RECORDS SHOWN |
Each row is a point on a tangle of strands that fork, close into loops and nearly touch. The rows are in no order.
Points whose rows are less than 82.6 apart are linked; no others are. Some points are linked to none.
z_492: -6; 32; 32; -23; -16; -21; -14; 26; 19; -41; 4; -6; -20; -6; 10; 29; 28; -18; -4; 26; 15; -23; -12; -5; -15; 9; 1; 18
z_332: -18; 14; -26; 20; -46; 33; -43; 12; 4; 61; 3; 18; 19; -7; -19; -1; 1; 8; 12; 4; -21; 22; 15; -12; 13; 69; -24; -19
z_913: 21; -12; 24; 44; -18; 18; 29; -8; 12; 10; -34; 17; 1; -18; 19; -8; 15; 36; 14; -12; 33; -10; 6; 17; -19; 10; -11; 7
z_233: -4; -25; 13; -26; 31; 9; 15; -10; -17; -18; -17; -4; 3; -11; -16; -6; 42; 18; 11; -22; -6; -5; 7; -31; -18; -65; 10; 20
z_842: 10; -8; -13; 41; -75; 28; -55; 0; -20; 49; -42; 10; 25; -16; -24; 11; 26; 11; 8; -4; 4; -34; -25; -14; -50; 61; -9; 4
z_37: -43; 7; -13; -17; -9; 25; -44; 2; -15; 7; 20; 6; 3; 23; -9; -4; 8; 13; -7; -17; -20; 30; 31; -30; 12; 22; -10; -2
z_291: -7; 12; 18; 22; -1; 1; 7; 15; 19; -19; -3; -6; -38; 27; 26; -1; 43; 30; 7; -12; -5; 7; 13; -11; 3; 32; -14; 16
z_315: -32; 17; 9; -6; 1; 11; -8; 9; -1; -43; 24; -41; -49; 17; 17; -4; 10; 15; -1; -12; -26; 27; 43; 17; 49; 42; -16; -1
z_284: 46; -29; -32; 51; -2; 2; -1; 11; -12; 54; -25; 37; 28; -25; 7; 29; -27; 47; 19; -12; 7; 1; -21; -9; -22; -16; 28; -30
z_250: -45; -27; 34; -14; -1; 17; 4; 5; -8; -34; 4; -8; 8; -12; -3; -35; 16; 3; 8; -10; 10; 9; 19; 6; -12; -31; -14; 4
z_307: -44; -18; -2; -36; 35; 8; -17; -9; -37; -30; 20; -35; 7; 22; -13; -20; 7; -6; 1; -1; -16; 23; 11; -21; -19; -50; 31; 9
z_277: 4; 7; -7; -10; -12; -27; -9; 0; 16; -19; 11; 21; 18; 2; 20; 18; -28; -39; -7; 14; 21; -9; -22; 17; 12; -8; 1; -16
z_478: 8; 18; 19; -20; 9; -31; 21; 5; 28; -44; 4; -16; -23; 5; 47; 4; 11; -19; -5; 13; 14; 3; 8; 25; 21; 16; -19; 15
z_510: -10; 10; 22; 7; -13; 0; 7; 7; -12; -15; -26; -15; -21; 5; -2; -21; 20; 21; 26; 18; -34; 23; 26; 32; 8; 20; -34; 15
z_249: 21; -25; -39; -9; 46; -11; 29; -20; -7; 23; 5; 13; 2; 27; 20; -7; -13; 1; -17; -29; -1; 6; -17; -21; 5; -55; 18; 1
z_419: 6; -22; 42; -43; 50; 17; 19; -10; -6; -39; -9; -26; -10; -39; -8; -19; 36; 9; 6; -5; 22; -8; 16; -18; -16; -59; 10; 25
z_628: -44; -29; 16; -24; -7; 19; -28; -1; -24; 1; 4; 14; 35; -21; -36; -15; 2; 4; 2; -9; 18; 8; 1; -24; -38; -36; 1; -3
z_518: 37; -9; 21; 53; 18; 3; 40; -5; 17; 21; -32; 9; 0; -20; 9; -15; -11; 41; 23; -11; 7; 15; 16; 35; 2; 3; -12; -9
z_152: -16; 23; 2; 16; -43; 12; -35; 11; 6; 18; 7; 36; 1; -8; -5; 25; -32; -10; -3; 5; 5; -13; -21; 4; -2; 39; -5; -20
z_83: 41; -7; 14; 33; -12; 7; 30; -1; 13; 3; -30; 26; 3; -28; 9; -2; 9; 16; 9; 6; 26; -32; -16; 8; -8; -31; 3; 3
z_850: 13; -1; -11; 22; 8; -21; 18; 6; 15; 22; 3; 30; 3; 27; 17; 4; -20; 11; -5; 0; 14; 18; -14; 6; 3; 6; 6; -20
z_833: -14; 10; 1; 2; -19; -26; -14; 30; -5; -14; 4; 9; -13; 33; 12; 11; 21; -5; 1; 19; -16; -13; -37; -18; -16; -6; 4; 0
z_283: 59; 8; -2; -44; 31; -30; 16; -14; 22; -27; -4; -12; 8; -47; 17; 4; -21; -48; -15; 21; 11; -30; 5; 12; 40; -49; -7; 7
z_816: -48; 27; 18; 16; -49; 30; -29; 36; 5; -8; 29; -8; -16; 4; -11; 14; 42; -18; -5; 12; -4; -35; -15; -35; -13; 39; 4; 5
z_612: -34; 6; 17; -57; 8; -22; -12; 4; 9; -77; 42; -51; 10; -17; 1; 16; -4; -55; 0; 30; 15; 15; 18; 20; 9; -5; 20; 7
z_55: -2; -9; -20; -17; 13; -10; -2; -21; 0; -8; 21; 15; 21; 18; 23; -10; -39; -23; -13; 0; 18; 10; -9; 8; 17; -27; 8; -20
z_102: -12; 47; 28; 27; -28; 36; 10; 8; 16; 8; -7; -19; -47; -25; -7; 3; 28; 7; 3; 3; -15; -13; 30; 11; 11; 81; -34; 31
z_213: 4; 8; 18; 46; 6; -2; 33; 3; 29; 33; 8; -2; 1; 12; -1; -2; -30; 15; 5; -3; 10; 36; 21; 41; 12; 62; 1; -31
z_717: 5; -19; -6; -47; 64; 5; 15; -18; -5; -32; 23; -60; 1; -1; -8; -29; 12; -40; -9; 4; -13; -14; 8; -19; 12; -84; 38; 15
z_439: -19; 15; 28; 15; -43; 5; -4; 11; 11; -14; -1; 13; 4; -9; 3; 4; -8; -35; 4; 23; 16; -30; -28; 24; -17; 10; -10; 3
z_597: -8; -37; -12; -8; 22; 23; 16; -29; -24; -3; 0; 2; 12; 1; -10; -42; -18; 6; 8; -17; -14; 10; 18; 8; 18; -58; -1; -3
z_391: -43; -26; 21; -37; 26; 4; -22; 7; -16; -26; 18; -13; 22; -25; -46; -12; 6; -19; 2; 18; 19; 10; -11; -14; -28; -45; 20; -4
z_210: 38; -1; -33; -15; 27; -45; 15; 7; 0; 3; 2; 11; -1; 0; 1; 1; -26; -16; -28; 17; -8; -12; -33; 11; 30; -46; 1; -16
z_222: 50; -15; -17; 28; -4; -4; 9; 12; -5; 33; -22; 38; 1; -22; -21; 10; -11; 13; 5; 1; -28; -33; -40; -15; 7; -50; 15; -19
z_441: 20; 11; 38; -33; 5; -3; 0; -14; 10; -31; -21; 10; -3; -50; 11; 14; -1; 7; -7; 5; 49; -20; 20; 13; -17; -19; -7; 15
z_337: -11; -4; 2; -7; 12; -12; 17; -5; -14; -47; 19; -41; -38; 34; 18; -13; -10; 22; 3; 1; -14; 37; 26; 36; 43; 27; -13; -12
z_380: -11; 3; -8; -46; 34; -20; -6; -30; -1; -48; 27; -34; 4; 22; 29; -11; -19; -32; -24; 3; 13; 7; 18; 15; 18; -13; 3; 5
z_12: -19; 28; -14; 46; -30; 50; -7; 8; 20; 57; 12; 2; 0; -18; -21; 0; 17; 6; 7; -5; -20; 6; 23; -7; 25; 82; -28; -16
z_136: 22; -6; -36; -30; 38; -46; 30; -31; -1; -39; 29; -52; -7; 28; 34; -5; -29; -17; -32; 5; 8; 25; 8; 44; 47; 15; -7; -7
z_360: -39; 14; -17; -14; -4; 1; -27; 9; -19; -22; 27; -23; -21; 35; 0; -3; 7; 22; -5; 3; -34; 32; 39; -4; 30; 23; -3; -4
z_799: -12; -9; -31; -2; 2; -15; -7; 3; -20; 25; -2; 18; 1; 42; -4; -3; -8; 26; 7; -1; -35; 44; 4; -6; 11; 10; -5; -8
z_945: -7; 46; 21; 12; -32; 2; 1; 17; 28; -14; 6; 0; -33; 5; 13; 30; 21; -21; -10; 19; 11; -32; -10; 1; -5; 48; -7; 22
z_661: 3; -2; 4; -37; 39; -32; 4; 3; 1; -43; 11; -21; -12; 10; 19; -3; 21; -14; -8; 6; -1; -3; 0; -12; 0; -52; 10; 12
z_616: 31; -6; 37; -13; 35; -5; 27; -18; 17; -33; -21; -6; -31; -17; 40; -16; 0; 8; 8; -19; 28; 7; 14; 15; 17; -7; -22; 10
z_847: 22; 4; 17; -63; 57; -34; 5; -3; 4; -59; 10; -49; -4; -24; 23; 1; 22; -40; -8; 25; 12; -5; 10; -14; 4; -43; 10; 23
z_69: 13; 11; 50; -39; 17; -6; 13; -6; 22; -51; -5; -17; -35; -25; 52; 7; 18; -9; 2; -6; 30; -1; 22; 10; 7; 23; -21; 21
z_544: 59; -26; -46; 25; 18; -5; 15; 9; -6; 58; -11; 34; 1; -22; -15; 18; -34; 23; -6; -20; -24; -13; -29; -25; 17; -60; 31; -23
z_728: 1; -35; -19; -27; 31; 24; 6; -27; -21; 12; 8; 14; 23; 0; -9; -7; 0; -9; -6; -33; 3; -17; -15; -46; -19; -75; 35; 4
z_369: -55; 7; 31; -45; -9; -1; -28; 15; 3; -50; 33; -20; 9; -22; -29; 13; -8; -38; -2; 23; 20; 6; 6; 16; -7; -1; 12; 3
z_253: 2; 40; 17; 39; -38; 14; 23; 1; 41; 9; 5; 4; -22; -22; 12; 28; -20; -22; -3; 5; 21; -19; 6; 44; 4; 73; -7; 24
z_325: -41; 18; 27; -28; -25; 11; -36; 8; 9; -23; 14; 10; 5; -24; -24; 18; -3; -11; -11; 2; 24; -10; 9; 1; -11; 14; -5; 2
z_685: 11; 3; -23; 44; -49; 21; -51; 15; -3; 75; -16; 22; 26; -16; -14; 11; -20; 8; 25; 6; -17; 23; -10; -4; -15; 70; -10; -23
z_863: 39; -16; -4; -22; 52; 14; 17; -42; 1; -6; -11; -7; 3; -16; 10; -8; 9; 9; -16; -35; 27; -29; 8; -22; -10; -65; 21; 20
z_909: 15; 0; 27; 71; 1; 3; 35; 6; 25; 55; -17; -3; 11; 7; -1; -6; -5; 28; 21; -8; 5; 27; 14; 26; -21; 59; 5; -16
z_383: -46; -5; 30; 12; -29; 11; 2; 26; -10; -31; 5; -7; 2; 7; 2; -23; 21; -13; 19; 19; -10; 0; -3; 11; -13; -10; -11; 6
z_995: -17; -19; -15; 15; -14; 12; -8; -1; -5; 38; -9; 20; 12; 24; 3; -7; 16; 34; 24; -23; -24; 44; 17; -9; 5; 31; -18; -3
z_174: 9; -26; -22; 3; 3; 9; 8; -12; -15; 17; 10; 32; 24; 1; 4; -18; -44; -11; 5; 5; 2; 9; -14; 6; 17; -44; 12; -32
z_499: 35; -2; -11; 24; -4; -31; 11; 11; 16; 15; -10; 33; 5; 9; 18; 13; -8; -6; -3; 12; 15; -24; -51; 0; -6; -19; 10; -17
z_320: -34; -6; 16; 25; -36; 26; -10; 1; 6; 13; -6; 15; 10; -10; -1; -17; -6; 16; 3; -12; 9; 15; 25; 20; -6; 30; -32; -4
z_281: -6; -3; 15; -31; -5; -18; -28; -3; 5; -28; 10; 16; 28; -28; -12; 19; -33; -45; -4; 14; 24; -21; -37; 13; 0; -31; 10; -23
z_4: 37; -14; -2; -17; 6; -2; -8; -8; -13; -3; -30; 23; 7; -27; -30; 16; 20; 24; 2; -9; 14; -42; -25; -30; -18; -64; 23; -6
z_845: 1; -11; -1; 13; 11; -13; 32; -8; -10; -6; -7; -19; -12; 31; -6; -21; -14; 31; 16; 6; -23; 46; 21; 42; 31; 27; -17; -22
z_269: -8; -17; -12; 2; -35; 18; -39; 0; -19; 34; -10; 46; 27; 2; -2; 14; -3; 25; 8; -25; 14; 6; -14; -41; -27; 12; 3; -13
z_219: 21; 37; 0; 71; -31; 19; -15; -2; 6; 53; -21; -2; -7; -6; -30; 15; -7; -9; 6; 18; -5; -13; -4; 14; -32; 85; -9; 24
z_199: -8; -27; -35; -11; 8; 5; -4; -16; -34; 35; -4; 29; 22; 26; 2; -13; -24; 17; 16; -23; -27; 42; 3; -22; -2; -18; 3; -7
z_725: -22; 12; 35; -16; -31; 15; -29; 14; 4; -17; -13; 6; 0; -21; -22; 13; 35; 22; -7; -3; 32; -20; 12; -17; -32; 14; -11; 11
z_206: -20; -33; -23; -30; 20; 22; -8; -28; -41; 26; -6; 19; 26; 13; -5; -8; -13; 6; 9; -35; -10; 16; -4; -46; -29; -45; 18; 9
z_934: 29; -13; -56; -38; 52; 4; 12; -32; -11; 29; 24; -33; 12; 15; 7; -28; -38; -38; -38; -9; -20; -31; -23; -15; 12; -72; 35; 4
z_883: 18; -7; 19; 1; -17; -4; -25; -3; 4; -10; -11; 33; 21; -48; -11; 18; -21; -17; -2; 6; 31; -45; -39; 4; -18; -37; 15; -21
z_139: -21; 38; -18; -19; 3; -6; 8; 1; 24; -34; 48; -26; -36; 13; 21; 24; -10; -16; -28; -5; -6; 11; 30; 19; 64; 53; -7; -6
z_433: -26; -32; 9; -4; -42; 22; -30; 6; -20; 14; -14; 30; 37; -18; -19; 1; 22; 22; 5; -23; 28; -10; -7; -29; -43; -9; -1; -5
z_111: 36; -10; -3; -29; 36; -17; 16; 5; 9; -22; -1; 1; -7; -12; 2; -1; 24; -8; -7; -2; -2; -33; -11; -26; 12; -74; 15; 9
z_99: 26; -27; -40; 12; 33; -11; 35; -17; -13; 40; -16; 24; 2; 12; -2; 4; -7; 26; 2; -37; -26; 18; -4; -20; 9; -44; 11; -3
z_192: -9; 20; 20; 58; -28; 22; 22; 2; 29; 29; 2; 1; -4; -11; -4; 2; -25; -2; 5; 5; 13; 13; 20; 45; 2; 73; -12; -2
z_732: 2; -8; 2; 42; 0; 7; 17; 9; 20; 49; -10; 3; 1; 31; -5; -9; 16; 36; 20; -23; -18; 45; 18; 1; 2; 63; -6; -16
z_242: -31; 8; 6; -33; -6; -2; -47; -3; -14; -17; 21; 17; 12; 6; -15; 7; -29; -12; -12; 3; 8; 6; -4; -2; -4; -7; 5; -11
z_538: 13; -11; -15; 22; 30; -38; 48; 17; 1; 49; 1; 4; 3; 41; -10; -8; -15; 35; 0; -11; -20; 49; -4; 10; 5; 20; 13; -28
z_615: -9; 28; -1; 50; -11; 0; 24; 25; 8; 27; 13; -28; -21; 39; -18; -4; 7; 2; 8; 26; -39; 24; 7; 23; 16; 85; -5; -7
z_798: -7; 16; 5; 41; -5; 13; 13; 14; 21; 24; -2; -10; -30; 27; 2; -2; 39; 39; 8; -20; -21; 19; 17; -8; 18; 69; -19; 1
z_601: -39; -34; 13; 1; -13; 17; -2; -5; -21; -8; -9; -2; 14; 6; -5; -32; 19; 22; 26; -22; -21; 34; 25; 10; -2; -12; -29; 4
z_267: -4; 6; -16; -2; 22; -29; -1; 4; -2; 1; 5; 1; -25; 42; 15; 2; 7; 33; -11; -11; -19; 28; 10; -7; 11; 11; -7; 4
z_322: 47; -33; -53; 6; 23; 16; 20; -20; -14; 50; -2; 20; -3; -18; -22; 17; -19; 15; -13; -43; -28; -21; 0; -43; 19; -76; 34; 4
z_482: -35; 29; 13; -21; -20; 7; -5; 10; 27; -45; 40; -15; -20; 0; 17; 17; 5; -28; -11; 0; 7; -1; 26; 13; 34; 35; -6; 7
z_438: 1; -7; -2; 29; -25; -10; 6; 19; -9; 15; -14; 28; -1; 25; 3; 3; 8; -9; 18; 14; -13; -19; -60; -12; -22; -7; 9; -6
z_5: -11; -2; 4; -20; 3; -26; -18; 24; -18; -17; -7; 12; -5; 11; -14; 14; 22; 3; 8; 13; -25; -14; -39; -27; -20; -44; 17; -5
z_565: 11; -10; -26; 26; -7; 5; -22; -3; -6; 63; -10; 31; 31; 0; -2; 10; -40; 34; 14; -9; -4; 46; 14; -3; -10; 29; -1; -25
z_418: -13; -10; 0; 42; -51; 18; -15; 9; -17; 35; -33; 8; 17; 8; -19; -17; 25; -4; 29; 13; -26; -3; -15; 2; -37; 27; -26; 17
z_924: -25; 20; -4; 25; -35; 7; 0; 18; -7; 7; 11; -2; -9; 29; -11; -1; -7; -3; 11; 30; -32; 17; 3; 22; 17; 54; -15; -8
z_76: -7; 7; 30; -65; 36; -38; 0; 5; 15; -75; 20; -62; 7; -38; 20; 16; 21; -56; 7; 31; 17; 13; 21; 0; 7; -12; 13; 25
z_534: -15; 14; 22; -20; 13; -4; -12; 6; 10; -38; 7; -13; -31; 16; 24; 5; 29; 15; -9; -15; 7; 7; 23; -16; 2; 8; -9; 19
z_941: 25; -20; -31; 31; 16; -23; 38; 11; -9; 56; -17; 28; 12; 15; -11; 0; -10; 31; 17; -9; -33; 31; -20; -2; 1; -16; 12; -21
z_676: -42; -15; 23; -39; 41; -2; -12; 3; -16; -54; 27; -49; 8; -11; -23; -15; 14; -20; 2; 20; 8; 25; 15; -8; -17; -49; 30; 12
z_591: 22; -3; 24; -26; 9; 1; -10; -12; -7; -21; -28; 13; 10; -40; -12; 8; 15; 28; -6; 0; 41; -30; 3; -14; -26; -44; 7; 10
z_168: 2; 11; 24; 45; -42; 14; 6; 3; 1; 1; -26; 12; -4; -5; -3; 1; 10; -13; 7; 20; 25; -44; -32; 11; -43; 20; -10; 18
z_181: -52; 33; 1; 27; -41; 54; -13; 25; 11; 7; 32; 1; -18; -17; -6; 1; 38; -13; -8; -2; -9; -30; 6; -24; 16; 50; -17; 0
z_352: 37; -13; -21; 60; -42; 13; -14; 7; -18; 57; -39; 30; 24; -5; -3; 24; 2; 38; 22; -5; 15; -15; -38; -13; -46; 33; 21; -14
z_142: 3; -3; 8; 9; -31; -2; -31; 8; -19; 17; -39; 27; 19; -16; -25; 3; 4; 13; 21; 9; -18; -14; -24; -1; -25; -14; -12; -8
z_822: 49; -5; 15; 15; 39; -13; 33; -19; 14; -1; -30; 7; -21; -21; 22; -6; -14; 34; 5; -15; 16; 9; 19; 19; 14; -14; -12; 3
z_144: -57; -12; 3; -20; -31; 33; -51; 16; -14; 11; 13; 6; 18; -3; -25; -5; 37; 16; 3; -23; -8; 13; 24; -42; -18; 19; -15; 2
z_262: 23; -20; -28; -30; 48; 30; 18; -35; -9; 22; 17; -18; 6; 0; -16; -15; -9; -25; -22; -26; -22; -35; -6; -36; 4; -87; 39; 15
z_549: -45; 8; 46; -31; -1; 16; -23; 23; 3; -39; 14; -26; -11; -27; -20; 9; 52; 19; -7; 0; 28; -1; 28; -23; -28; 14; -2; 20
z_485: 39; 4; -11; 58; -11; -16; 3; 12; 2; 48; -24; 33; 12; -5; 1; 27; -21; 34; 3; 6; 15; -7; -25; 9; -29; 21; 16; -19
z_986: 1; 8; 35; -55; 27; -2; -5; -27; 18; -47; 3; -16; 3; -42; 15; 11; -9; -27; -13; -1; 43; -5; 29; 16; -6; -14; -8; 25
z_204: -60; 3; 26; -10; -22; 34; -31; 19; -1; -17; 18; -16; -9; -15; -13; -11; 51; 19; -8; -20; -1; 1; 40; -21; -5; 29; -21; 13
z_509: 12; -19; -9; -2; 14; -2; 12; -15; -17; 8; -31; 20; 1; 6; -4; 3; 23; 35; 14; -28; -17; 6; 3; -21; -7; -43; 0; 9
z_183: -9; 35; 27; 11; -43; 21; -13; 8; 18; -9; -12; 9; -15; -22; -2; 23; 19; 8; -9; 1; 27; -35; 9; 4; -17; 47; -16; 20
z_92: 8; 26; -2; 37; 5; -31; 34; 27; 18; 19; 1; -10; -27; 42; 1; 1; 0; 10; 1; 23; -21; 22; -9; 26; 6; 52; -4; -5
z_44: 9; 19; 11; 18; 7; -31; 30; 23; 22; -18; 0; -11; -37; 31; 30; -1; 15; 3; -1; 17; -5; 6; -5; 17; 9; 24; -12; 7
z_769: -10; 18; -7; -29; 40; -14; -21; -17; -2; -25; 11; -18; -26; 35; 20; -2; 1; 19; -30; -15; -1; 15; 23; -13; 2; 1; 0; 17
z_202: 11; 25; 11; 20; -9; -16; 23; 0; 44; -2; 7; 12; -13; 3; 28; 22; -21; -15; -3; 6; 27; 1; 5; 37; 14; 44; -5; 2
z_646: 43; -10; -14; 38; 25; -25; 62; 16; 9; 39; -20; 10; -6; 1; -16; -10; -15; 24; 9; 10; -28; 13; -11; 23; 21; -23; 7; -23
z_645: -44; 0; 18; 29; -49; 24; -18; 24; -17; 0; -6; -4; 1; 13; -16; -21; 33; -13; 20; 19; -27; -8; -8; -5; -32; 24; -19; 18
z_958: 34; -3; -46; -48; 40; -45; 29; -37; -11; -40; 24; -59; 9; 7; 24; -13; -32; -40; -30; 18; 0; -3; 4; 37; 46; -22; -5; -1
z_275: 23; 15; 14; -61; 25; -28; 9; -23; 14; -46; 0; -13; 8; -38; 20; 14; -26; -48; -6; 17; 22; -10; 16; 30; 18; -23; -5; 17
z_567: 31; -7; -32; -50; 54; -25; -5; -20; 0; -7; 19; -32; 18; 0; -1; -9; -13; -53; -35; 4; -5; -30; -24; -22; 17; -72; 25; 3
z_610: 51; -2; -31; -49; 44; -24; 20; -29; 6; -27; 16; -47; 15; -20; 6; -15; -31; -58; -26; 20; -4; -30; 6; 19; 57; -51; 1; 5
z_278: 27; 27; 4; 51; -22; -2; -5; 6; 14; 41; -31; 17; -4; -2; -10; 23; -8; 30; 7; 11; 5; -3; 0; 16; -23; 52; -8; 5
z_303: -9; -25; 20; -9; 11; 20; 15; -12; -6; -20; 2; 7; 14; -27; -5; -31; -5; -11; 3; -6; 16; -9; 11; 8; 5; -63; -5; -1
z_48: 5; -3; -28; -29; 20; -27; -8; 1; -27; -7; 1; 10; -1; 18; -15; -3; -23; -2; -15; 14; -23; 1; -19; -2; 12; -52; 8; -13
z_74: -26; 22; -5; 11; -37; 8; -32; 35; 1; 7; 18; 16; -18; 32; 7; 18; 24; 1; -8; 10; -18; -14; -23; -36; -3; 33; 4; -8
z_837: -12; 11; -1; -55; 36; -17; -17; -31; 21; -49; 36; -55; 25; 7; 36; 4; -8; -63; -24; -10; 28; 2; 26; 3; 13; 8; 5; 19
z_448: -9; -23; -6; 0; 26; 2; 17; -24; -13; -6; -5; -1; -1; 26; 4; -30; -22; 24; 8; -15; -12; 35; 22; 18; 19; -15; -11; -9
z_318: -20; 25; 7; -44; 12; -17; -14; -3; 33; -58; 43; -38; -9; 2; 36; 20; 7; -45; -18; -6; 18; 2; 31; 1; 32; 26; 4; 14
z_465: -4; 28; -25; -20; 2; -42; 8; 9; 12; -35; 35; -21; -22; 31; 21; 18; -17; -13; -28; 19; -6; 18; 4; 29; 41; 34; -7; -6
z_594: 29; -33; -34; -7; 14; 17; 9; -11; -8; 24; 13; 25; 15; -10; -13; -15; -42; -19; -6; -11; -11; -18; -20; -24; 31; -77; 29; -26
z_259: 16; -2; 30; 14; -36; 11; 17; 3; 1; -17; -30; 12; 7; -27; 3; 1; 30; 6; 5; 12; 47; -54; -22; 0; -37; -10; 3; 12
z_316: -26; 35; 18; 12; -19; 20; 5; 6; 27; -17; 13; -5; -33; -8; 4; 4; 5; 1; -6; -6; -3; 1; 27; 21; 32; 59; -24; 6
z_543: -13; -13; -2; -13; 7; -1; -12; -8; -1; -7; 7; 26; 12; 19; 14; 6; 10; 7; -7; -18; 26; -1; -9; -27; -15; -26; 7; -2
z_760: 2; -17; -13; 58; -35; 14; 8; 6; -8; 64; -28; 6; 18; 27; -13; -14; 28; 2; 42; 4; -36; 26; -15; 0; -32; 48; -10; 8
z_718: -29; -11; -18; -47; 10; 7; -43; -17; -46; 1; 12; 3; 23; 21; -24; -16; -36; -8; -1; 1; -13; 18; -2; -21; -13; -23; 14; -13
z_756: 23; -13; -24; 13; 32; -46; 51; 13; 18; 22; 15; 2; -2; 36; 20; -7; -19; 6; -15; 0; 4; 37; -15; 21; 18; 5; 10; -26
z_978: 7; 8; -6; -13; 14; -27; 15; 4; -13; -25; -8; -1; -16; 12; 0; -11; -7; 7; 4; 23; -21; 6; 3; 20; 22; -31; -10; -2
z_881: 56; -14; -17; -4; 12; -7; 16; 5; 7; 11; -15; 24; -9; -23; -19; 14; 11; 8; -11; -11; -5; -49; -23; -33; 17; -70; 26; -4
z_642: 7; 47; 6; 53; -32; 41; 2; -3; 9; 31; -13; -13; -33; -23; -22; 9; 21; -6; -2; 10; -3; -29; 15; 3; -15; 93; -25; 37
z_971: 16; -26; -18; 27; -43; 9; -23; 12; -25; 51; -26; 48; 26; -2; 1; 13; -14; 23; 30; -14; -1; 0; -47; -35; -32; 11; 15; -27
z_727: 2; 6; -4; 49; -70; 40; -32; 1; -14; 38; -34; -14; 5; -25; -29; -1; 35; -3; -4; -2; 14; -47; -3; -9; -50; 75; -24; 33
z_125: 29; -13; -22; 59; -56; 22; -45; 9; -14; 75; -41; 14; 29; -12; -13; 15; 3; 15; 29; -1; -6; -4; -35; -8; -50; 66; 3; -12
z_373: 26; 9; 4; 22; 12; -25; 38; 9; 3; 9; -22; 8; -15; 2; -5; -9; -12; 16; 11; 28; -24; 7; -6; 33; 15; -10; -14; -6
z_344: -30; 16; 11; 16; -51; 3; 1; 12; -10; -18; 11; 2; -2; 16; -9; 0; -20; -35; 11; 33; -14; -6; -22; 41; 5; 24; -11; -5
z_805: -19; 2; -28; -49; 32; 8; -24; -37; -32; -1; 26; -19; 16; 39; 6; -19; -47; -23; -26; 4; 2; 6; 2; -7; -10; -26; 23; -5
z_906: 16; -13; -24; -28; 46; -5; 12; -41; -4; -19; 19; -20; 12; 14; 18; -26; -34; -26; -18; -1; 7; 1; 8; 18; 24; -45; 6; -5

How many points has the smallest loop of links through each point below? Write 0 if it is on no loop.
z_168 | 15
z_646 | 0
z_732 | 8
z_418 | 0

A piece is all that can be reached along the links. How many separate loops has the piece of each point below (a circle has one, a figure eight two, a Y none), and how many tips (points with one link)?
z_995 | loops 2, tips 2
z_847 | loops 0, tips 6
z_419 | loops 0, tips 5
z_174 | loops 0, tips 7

PROBLEM DETAILS | In the material above, transcribe exactly the lines beginning at the one with "z_332: -18; 14;" and ending at the one with "z_628: -44; -29;", both included.

TASK SOLUTION |
z_332: -18; 14; -26; 20; -46; 33; -43; 12; 4; 61; 3; 18; 19; -7; -19; -1; 1; 8; 12; 4; -21; 22; 15; -12; 13; 69; -24; -19
z_913: 21; -12; 24; 44; -18; 18; 29; -8; 12; 10; -34; 17; 1; -18; 19; -8; 15; 36; 14; -12; 33; -10; 6; 17; -19; 10; -11; 7
z_233: -4; -25; 13; -26; 31; 9; 15; -10; -17; -18; -17; -4; 3; -11; -16; -6; 42; 18; 11; -22; -6; -5; 7; -31; -18; -65; 10; 20
z_842: 10; -8; -13; 41; -75; 28; -55; 0; -20; 49; -42; 10; 25; -16; -24; 11; 26; 11; 8; -4; 4; -34; -25; -14; -50; 61; -9; 4
z_37: -43; 7; -13; -17; -9; 25; -44; 2; -15; 7; 20; 6; 3; 23; -9; -4; 8; 13; -7; -17; -20; 30; 31; -30; 12; 22; -10; -2
z_291: -7; 12; 18; 22; -1; 1; 7; 15; 19; -19; -3; -6; -38; 27; 26; -1; 43; 30; 7; -12; -5; 7; 13; -11; 3; 32; -14; 16
z_315: -32; 17; 9; -6; 1; 11; -8; 9; -1; -43; 24; -41; -49; 17; 17; -4; 10; 15; -1; -12; -26; 27; 43; 17; 49; 42; -16; -1
z_284: 46; -29; -32; 51; -2; 2; -1; 11; -12; 54; -25; 37; 28; -25; 7; 29; -27; 47; 19; -12; 7; 1; -21; -9; -22; -16; 28; -30
z_250: -45; -27; 34; -14; -1; 17; 4; 5; -8; -34; 4; -8; 8; -12; -3; -35; 16; 3; 8; -10; 10; 9; 19; 6; -12; -31; -14; 4
z_307: -44; -18; -2; -36; 35; 8; -17; -9; -37; -30; 20; -35; 7; 22; -13; -20; 7; -6; 1; -1; -16; 23; 11; -21; -19; -50; 31; 9
z_277: 4; 7; -7; -10; -12; -27; -9; 0; 16; -19; 11; 21; 18; 2; 20; 18; -28; -39; -7; 14; 21; -9; -22; 17; 12; -8; 1; -16
z_478: 8; 18; 19; -20; 9; -31; 21; 5; 28; -44; 4; -16; -23; 5; 47; 4; 11; -19; -5; 13; 14; 3; 8; 25; 21; 16; -19; 15
z_510: -10; 10; 22; 7; -13; 0; 7; 7; -12; -15; -26; -15; -21; 5; -2; -21; 20; 21; 26; 18; -34; 23; 26; 32; 8; 20; -34; 15
z_249: 21; -25; -39; -9; 46; -11; 29; -20; -7; 23; 5; 13; 2; 27; 20; -7; -13; 1; -17; -29; -1; 6; -17; -21; 5; -55; 18; 1
z_419: 6; -22; 42; -43; 50; 17; 19; -10; -6; -39; -9; -26; -10; -39; -8; -19; 36; 9; 6; -5; 22; -8; 16; -18; -16; -59; 10; 25
z_628: -44; -29; 16; -24; -7; 19; -28; -1; -24; 1; 4; 14; 35; -21; -36; -15; 2; 4; 2; -9; 18; 8; 1; -24; -38; -36; 1; -3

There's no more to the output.